Each row of a before or after table is a point. One or more steps were done to the points. Then noise was added and the rows were shuffled. The steps act on how far a point lies along the listed directions, d1 being the first. Write out the steps. A step turns or swaps two directions, mirrors them in a line or flattens them onto one, adds a multiple of one to another, or multiplies one. Angles are multiples of 10 degrees, from the lower direction toward the higher: turns from -170 to 170, lines from 10 to 170 but not 90. Use the fewest steps. Two steps may share a direction if one is a turn and the other turns, adds or multiplies; they go together, in the order done. Otherwise the lowest direction goes first.

Directions:
(1): [57 15 45]
(2): [-39 -25  58]
(3): [-27  68  11]
Before:
[[-11  22  -7]
 [  6  31 -28]
 [  1  -3 -50]
 [ 39  -6  31]
 [-10  18 -10]
 [-10  34  10]
 [-15  15   1]
 [  7  -8 -59]
 [ -9  27 -18]
 [ 12  26 -15]
 [ 24 -12 -36]
 [  2  10  11]
 [-11  11  -5]]
After:
[[ -3  16 -27]
 [-12  11 -10]
 [ 36  39 -94]
 [-22   1   0]
 [ 17 -48   9]
 [ 30  22 -73]
 [ 65  66 -76]
 [-11 -13  -1]
 [-10  14 -25]
 [ 78  47 -67]
 [-30  -7 -16]
 [ 82  77 -92]
 [  6  26 -53]]
Steps: mirror d1 and d3 in the line at 130 degrees; multiply d2 by 3

Directions:
(1): [ 15 -66  81   1  13  -5 -60  30  24]
(2): [ 61 -20  -4  92 -28  46   7 -29  -9]
Before, 8 rows:
[[  8  48 -81   2 -27  27  81 -48 -20]
 [ 18 -75  95  -8   5 -36 -82  24  50]
 [ 36  23 -41  44 -44  61  15 -26 -38]
 [-25  47 -69 -14  -8   5  49  -3 -26]
 [-15 -36  38 -15  23 -22 -42  49  28]
 [-35  58 -61 -24  21 -29  27 -25   6]
 [-29  30 -17 -27   7 -31  21  -3  -3]
 [-41  56 -57 -20 -21  -6  36 -22 -36]]
After (8 x 9):
[[  4   9  -1 -20 -20  30 -18   8 -17]
 [ -4  -6  -5   3  -5   9   1  11 -12]
 [  6 -19   4 -17  -8  10  17  -5   5]
 [ -5  -3 -13  10  -2  -3  -3  21   8]
 [  7   2  -1   1 -17 -26 -11 -13  17]
 [ -9   0   9   0 -23   0  -4  -1 -21]
 [ -3   8  -7  10  18 -12  -7 -21  20]
 [  0   3  -3   5   3 -16   5  -4   0]]
Steps: multiply d1 by 0; multiply d2 by 0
* * *
> [TASK DESCRIPTION]: From the first record to the last, print each one exactly.

> [EXERCISE SOLUTION]:
Each row of a before or after table is a point. One or more steps were done to the points. Then noise was added and the rows were shuffled. The steps act on how far a point lies along the listed directions, d1 being the first. Write out the steps. A step turns or swaps two directions, mirrors them in a line or flattens them onto one, adds a multiple of one to another, or multiplies one. Angles are multiples of 10 degrees, from the lower direction toward the higher: turns from -170 to 170, lines from 10 to 170 but not 90. Use the fewest steps. Two steps may share a direction if one is a turn and the other turns, adds or multiplies; they go together, in the order done. Otherwise the lowest direction goes first.

Directions:
(1): [57 15 45]
(2): [-39 -25  58]
(3): [-27  68  11]
Before:
[[-11  22  -7]
 [  6  31 -28]
 [  1  -3 -50]
 [ 39  -6  31]
 [-10  18 -10]
 [-10  34  10]
 [-15  15   1]
 [  7  -8 -59]
 [ -9  27 -18]
 [ 12  26 -15]
 [ 24 -12 -36]
 [  2  10  11]
 [-11  11  -5]]
After:
[[ -3  16 -27]
 [-12  11 -10]
 [ 36  39 -94]
 [-22   1   0]
 [ 17 -48   9]
 [ 30  22 -73]
 [ 65  66 -76]
 [-11 -13  -1]
 [-10  14 -25]
 [ 78  47 -67]
 [-30  -7 -16]
 [ 82  77 -92]
 [  6  26 -53]]
Steps: mirror d1 and d3 in the line at 130 degrees; multiply d2 by 3

Directions:
(1): [ 15 -66  81   1  13  -5 -60  30  24]
(2): [ 61 -20  -4  92 -28  46   7 -29  -9]
Before, 8 rows:
[[  8  48 -81   2 -27  27  81 -48 -20]
 [ 18 -75  95  -8   5 -36 -82  24  50]
 [ 36  23 -41  44 -44  61  15 -26 -38]
 [-25  47 -69 -14  -8   5  49  -3 -26]
 [-15 -36  38 -15  23 -22 -42  49  28]
 [-35  58 -61 -24  21 -29  27 -25   6]
 [-29  30 -17 -27   7 -31  21  -3  -3]
 [-41  56 -57 -20 -21  -6  36 -22 -36]]
After (8 x 9):
[[  4   9  -1 -20 -20  30 -18   8 -17]
 [ -4  -6  -5   3  -5   9   1  11 -12]
 [  6 -19   4 -17  -8  10  17  -5   5]
 [ -5  -3 -13  10  -2  -3  -3  21   8]
 [  7   2  -1   1 -17 -26 -11 -13  17]
 [ -9   0   9   0 -23   0  -4  -1 -21]
 [ -3   8  -7  10  18 -12  -7 -21  20]
 [  0   3  -3   5   3 -16   5  -4   0]]
Steps: multiply d1 by 0; multiply d2 by 0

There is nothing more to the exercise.